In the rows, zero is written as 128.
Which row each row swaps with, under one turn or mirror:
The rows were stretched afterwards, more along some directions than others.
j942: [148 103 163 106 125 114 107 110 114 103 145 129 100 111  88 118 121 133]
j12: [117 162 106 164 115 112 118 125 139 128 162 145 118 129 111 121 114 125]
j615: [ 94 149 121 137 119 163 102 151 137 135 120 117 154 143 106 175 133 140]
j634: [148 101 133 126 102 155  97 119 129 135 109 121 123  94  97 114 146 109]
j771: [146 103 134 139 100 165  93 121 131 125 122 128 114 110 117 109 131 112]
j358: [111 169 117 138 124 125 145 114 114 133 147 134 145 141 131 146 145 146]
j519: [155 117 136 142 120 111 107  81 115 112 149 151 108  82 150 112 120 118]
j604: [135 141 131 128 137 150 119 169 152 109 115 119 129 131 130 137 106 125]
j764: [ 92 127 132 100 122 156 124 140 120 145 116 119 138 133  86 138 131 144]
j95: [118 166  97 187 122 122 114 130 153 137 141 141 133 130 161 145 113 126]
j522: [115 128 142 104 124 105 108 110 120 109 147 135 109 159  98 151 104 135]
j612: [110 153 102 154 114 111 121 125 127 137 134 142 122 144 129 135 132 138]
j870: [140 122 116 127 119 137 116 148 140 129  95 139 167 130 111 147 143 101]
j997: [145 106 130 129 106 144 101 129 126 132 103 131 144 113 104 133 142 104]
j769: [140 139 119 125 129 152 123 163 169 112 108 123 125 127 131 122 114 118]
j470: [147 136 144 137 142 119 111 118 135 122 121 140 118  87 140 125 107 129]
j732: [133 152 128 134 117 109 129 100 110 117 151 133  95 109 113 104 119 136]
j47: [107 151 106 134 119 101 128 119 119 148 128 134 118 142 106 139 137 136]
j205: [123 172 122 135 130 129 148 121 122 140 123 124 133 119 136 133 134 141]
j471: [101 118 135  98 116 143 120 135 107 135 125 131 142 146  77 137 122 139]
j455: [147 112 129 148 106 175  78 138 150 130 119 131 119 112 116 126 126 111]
····················
- **ACTIVITY**:
Up to and including the line that contains "j47: [107 151", restate word for word every line of the entries, starting from the first.

- **COMPLETED TASK**:
In the rows, zero is written as 128.
Which row each row swaps with, under one turn or mirror:
The rows were stretched afterwards, more along some directions than others.
j942: [148 103 163 106 125 114 107 110 114 103 145 129 100 111  88 118 121 133]
j12: [117 162 106 164 115 112 118 125 139 128 162 145 118 129 111 121 114 125]
j615: [ 94 149 121 137 119 163 102 151 137 135 120 117 154 143 106 175 133 140]
j634: [148 101 133 126 102 155  97 119 129 135 109 121 123  94  97 114 146 109]
j771: [146 103 134 139 100 165  93 121 131 125 122 128 114 110 117 109 131 112]
j358: [111 169 117 138 124 125 145 114 114 133 147 134 145 141 131 146 145 146]
j519: [155 117 136 142 120 111 107  81 115 112 149 151 108  82 150 112 120 118]
j604: [135 141 131 128 137 150 119 169 152 109 115 119 129 131 130 137 106 125]
j764: [ 92 127 132 100 122 156 124 140 120 145 116 119 138 133  86 138 131 144]
j95: [118 166  97 187 122 122 114 130 153 137 141 141 133 130 161 145 113 126]
j522: [115 128 142 104 124 105 108 110 120 109 147 135 109 159  98 151 104 135]
j612: [110 153 102 154 114 111 121 125 127 137 134 142 122 144 129 135 132 138]
j870: [140 122 116 127 119 137 116 148 140 129  95 139 167 130 111 147 143 101]
j997: [145 106 130 129 106 144 101 129 126 132 103 131 144 113 104 133 142 104]
j769: [140 139 119 125 129 152 123 163 169 112 108 123 125 127 131 122 114 118]
j470: [147 136 144 137 142 119 111 118 135 122 121 140 118  87 140 125 107 129]
j732: [133 152 128 134 117 109 129 100 110 117 151 133  95 109 113 104 119 136]
j47: [107 151 106 134 119 101 128 119 119 148 128 134 118 142 106 139 137 136]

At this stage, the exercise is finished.